» **TASK DETAILS**
Please quote exactly the lines below from the line containing "input η σ η" to the line containing "input η η π", both lines included, and nothing else.

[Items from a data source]
[Start of section]

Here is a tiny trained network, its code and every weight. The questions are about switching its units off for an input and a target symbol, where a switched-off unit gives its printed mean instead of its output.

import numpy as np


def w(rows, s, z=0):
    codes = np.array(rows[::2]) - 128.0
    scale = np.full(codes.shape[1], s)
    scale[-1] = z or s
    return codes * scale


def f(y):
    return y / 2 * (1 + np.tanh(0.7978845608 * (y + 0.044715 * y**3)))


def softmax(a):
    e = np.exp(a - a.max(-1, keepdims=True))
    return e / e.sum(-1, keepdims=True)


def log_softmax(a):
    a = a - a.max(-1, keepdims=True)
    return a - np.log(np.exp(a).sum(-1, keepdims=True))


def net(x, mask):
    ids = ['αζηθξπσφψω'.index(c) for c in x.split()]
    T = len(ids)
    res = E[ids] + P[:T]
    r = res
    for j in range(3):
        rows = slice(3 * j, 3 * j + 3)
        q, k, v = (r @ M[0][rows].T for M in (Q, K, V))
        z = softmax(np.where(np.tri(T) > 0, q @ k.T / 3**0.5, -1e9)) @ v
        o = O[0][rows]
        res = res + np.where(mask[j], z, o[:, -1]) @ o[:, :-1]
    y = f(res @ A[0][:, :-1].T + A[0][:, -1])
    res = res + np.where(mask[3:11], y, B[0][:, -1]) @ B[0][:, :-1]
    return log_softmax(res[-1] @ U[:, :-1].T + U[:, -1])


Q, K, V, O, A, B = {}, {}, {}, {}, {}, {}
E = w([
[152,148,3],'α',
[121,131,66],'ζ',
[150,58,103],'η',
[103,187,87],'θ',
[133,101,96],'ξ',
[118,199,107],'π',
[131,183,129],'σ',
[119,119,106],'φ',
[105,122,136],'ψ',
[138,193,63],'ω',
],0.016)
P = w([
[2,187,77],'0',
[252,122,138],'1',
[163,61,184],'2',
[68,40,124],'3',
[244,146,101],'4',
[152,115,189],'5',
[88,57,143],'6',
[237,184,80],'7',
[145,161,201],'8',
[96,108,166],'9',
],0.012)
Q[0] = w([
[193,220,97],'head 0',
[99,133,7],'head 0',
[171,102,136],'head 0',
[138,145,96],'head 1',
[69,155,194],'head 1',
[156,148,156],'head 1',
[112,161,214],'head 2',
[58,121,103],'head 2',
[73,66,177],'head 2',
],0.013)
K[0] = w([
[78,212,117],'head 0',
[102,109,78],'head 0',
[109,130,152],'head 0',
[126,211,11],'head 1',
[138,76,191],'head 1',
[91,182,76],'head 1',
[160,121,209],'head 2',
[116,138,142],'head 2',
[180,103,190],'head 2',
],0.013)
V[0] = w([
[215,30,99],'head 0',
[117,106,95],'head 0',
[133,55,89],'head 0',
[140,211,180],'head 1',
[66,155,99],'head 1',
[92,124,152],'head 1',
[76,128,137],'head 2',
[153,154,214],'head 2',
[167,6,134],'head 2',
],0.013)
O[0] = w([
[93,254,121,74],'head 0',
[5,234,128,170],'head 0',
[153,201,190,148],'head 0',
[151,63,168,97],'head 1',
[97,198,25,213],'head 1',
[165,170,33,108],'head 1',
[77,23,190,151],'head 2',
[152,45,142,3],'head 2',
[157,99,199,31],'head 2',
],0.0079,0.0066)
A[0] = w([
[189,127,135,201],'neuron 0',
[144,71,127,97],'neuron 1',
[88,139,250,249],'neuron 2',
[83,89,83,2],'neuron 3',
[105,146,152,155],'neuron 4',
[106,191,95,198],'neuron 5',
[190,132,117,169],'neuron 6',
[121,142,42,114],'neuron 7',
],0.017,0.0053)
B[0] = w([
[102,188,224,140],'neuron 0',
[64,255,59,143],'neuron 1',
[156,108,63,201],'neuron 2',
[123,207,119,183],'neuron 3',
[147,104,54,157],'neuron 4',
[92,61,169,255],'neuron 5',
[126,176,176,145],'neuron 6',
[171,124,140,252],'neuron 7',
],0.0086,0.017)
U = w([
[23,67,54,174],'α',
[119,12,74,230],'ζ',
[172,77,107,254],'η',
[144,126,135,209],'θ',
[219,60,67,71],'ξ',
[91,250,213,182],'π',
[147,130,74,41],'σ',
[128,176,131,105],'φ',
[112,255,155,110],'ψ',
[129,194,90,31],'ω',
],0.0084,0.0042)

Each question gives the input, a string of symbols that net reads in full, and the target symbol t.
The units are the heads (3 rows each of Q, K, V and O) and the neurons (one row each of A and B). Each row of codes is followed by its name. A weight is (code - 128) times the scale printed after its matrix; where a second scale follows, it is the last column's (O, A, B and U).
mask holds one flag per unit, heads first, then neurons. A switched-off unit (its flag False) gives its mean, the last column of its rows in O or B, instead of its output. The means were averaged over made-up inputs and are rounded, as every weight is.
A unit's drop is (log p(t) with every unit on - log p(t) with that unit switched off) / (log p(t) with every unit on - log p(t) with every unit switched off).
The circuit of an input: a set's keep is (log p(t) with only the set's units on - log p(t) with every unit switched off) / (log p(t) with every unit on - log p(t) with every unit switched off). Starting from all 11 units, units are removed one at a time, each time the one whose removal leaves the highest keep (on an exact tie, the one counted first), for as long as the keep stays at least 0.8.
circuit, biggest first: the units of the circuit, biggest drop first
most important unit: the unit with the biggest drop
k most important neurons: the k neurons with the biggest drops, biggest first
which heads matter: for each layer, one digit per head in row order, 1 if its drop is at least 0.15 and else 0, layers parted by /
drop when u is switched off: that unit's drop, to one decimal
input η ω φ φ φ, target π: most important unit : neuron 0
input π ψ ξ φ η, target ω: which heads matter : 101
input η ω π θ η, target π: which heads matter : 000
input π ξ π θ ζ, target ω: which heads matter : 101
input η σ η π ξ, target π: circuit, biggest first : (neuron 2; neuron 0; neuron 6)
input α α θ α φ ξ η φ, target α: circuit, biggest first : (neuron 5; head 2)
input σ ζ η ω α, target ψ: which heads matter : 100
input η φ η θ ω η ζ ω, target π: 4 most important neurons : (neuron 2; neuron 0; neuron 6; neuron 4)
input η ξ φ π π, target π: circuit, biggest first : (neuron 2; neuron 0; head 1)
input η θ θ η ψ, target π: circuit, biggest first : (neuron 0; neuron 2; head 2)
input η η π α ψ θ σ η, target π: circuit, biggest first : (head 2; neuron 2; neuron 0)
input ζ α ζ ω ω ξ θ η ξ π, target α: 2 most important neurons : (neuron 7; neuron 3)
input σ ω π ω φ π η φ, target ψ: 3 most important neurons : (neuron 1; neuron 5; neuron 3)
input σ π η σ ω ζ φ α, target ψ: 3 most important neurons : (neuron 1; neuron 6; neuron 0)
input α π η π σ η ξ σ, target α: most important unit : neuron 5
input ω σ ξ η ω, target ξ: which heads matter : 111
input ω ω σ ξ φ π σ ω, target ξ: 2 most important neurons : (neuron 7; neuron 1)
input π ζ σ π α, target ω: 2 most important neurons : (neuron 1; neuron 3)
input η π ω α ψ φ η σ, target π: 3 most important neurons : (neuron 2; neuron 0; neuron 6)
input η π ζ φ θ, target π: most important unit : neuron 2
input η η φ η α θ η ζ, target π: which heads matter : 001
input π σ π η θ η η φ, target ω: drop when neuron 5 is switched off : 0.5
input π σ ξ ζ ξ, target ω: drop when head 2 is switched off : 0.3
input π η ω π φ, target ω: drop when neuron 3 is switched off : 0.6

[End of section]

» **YOUR RESPONSE**
input η σ η π ξ, target π: circuit, biggest first : (neuron 2; neuron 0; neuron 6)
input α α θ α φ ξ η φ, target α: circuit, biggest first : (neuron 5; head 2)
input σ ζ η ω α, target ψ: which heads matter : 100
input η φ η θ ω η ζ ω, target π: 4 most important neurons : (neuron 2; neuron 0; neuron 6; neuron 4)
input η ξ φ π π, target π: circuit, biggest first : (neuron 2; neuron 0; head 1)
input η θ θ η ψ, target π: circuit, biggest first : (neuron 0; neuron 2; head 2)
input η η π α ψ θ σ η, target π: circuit, biggest first : (head 2; neuron 2; neuron 0)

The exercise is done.